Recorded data
-.-.-

Every row gives one point. The last column is the point's height on a tilted bowl or saddle (a function of degree 2), plus a little noise. Along how many of its main directions does it bend up, bend down or stay straight?

Points (11 x 3):
[[ 19 -18  59]
 [ 10 -43  50]
 [  5  -6  52]
 [115 -45  -4]
 [ 26  -7  47]
 [-49 -20  28]
 [ -4  -8  59]
 [-28 -35  31]
 [-50 -17  31]
 [ 50 -90  22]
 [ -7  25  34]]
Directions: 0 up, 1 down, 1 straight

Points:
[[ -10  -46   59  -22]
 [  20   16   -9  -29]
 [   6   45   52  -21]
 [  43   22   20  -34]
 [ -14   36   22   -9]
 [ -63   20   79    3]
 [  -8   95  -42  -83]
 [ -32   16   17    1]
 [ -39  -38   17    6]
 [  63   36   63  -52]
 [   9   51   16  -23]
 [ -39   15  -57  -41]
 [  15  -18   50  -28]
 [  85  -39   36 -113]
 [ -30   37  -11  -17]
 [ -45   -2   41   13]
 [ -41  -64   52   -3]]
Directions: 0 up, 2 down, 1 straight

Points, 23 rows:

-.-.-

[What is required] Tally up the lines above in which "straight" occurs. Give the result as a bare number.

[Problem solution] 3